▶ _Work task_: Each record that follows is to be reproduced verbatim.

▶ _Data extract_:
In the data rows, the value 128 means zero.
Some points, one per row:
[141 133 122 180 166 145 150  92 139  90 143 111 107]
[148 108  85 148 141  81 156  88 157  77 147  61 131]
[140 122 106 114 112  80 144 148  98 153 126 101 157]
[132  85 136 118 121 133 104 159  90 121 148 131 138]
[109 105 117 105 105  86 164 185  70 113 120 122 145]
[120 137  86 102  52 126 147 161 116  71 130 105 172]
[128 123  92 120 104  51 160 144 105 187 121  84 165]
[125 158 140 101 133 103 119 157 129 159 118 131 162]
[158 122 133 156 149 116 113 119 146  59 172 111 123]
[114 151 142  86 109 138 102 151 113 154 101 158 135]
[140 122 126 171 141 148 116 111 151 117 130 113  83]
[ 98 132 127  96 112  52 170 159  47 150 110 122 185]
[100 120 172 140 185  78 116 131 138 209  89 119 128]
[135 100 129 113 114 185 124 156 109  51 139 151 104]
[121 161 138  97  63 171  93 153 113 160 145 192 140]
[150  96  93 153 110 192 135 102 137  43 182 143 111]
[143 177 167 135 158 154  72 109 180 152 122 128 103]
[ 99 137 193 120 140 176 105 150 131 180  91 183 112]
[142 129 116 108 129  91 125  91 115 122 124  96 135]
[126 112 112 104  56 175 158 166  81  38 126 148 140]
[115 139 138 149 167 110 122 107 146 191 105 112 100]
[126 132 162 121 116 164  99 145 152 131  88 138  95]
[131 157 101  94 120   0 157 124 103 157  95  37 201]
[ 77 163 171 131 172  46 119 109 128 255  81 136 155]
[119 123  80  98 102  73 178 108  78 139 115 113 183]
[114 148 149  96  74 150 108 168 139 150 100 157 109]
[105 132 157  64  92 158  94 170 122 180  99 158 132]
[136 141 120 117 138 145 112 128 141 162 145 163 138]
[160 127 104 214 204 104 161  62 155 102 146  91  90]
[131 135 109  94 110 114 142 128  97 124 117 125 168]
[124 162 164 128 157 115  86 128 134 197 107 150 129]
[121 142 127  64  74 142 127 154 102 154 118 174 145]
[115 159 100 114 123  20 171 113  94 149 119  62 193]
[129 183 156 150 201  68 100  76 183 224  90  95 113]
[164  77  79 120 135 164 145 135 103   0 157  96 124]
10 more points follow, each with its number after it:
[107 159 136 121 155 132  93 117 169 210 115 140 130] 0
[ 94 169 157  92 100 166 114 127 144 237  86 199 152] 1
[127 114 175 221 217 143  86  75 214 118 116  98  53] 2
[158 116  95 160 146 100 137  87 147 109 156  62 113] 3
[ 98 157 185 107 113 145 105 148 122 183  65 180 102] 4
[152 129 174 110 121 210  83 166 147 156 122 192 105] 5
[132  91 123  82  62 210 148 168 113  42 126 152 120] 6
[169 101  65 134  89 187 176 129  87  11 180 133 132] 7
[146 118 132 159 165 181  53 116 195 126 153 131  76] 8
[ 92 175 157 116 162  99 109 106 177 244 106 138 135] 9
Which of these numbered points is nearest to each point below, ignoring the 3 directions in which the first points spread most? Its number follows each.
[108 143 117 107  95  36 185 156 123 182  81  81 166] > 6
[118 151 151  87  80 205  94 133 119 176 110 210 123] > 1
[162  95  98 148 142 155 114 116 179  51 192  77 103] > 8
[108 151 198  92  94 209  60 163 157 165  90 199 109] > 6
[146 124 113  97  87 138 122 109 108  79 157 124 134] > 3
[119 120 108 116  95 141 190 129  86  36 108 141 141] > 4
[129 138 149 117 106 192  94 138 161 167 111 171  90] > 3
Now 10 new points, numbered from 0 again:
[ 87 123 143  87 112 112 150 147  81 173  91 150 154] 0
[134 136 194 142 139 223  69 124 171 103 146 200  93] 1
[146 131 133 128  90 220 118 138 149 114 150 173 104] 2
[160  80 101 186 132 196 176 127 142  40 168 121  72] 3
[145  85 121 120  63 199 188 155 120   0 149 151 118] 4
[119 159 179 108  96 194  70 135 161 161  89 179  88] 5
[128 128 140 158 186 127 135 102 136 131 141 135 115] 6
[129 149 179 153 139 197  85 132 174 123 150 184 123] 7
[149  89  89 159 157 105 148  95 115  97 150  93 105] 8
[108 161 144 127 155  85 133 105 137 174  82 127 140] 9
Which of these numbered points is nearest to each point below, ignoring the 3 directions in which the first points spread most? Its number follows each.
[107 148 162 105 128 195  70 159 151 197 128 205 139] > 7
[109 134 117 116 119  86 156 118 119 111  99 123 147] > 9
[130 139 178 164 171 135  89  85 164 136 151 146  89] > 1
[129  96  71  89 125  73 147 155  80 121 133  69 154] > 8
[145 115  95 118  90 168 126 133 126  84 160 146 139] > 2
[126  85  87 118  93 153 193 121  62  26 149 135 141] > 0
[131 118 149 164 135 193  89 113 185  87 147 133  80] > 5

▶ _Completed exercise_:
In the data rows, the value 128 means zero.
Some points, one per row:
[141 133 122 180 166 145 150  92 139  90 143 111 107]
[148 108  85 148 141  81 156  88 157  77 147  61 131]
[140 122 106 114 112  80 144 148  98 153 126 101 157]
[132  85 136 118 121 133 104 159  90 121 148 131 138]
[109 105 117 105 105  86 164 185  70 113 120 122 145]
[120 137  86 102  52 126 147 161 116  71 130 105 172]
[128 123  92 120 104  51 160 144 105 187 121  84 165]
[125 158 140 101 133 103 119 157 129 159 118 131 162]
[158 122 133 156 149 116 113 119 146  59 172 111 123]
[114 151 142  86 109 138 102 151 113 154 101 158 135]
[140 122 126 171 141 148 116 111 151 117 130 113  83]
[ 98 132 127  96 112  52 170 159  47 150 110 122 185]
[100 120 172 140 185  78 116 131 138 209  89 119 128]
[135 100 129 113 114 185 124 156 109  51 139 151 104]
[121 161 138  97  63 171  93 153 113 160 145 192 140]
[150  96  93 153 110 192 135 102 137  43 182 143 111]
[143 177 167 135 158 154  72 109 180 152 122 128 103]
[ 99 137 193 120 140 176 105 150 131 180  91 183 112]
[142 129 116 108 129  91 125  91 115 122 124  96 135]
[126 112 112 104  56 175 158 166  81  38 126 148 140]
[115 139 138 149 167 110 122 107 146 191 105 112 100]
[126 132 162 121 116 164  99 145 152 131  88 138  95]
[131 157 101  94 120   0 157 124 103 157  95  37 201]
[ 77 163 171 131 172  46 119 109 128 255  81 136 155]
[119 123  80  98 102  73 178 108  78 139 115 113 183]
[114 148 149  96  74 150 108 168 139 150 100 157 109]
[105 132 157  64  92 158  94 170 122 180  99 158 132]
[136 141 120 117 138 145 112 128 141 162 145 163 138]
[160 127 104 214 204 104 161  62 155 102 146  91  90]
[131 135 109  94 110 114 142 128  97 124 117 125 168]
[124 162 164 128 157 115  86 128 134 197 107 150 129]
[121 142 127  64  74 142 127 154 102 154 118 174 145]
[115 159 100 114 123  20 171 113  94 149 119  62 193]
[129 183 156 150 201  68 100  76 183 224  90  95 113]
[164  77  79 120 135 164 145 135 103   0 157  96 124]
10 more points follow, each with its number after it:
[107 159 136 121 155 132  93 117 169 210 115 140 130] 0
[ 94 169 157  92 100 166 114 127 144 237  86 199 152] 1
[127 114 175 221 217 143  86  75 214 118 116  98  53] 2
[158 116  95 160 146 100 137  87 147 109 156  62 113] 3
[ 98 157 185 107 113 145 105 148 122 183  65 180 102] 4
[152 129 174 110 121 210  83 166 147 156 122 192 105] 5
[132  91 123  82  62 210 148 168 113  42 126 152 120] 6
[169 101  65 134  89 187 176 129  87  11 180 133 132] 7
[146 118 132 159 165 181  53 116 195 126 153 131  76] 8
[ 92 175 157 116 162  99 109 106 177 244 106 138 135] 9
Which of these numbered points is nearest to each point below, ignoring the 3 directions in which the first points spread most? Its number follows each.
[108 143 117 107  95  36 185 156 123 182  81  81 166] > 6
[118 151 151  87  80 205  94 133 119 176 110 210 123] > 1
[162  95  98 148 142 155 114 116 179  51 192  77 103] > 8
[108 151 198  92  94 209  60 163 157 165  90 199 109] > 6
[146 124 113  97  87 138 122 109 108  79 157 124 134] > 3
[119 120 108 116  95 141 190 129  86  36 108 141 141] > 4
[129 138 149 117 106 192  94 138 161 167 111 171  90] > 3
Now 10 new points, numbered from 0 again:
[ 87 123 143  87 112 112 150 147  81 173  91 150 154] 0
[134 136 194 142 139 223  69 124 171 103 146 200  93] 1
[146 131 133 128  90 220 118 138 149 114 150 173 104] 2
[160  80 101 186 132 196 176 127 142  40 168 121  72] 3
[145  85 121 120  63 199 188 155 120   0 149 151 118] 4
[119 159 179 108  96 194  70 135 161 161  89 179  88] 5
[128 128 140 158 186 127 135 102 136 131 141 135 115] 6
[129 149 179 153 139 197  85 132 174 123 150 184 123] 7
[149  89  89 159 157 105 148  95 115  97 150  93 105] 8
[108 161 144 127 155  85 133 105 137 174  82 127 140] 9
Which of these numbered points is nearest to each point below, ignoring the 3 directions in which the first points spread most? Its number follows each.
[107 148 162 105 128 195  70 159 151 197 128 205 139] > 7
[109 134 117 116 119  86 156 118 119 111  99 123 147] > 9
[130 139 178 164 171 135  89  85 164 136 151 146  89] > 1
[129  96  71  89 125  73 147 155  80 121 133  69 154] > 8
[145 115  95 118  90 168 126 133 126  84 160 146 139] > 2
[126  85  87 118  93 153 193 121  62  26 149 135 141] > 0
[131 118 149 164 135 193  89 113 185  87 147 133  80] > 5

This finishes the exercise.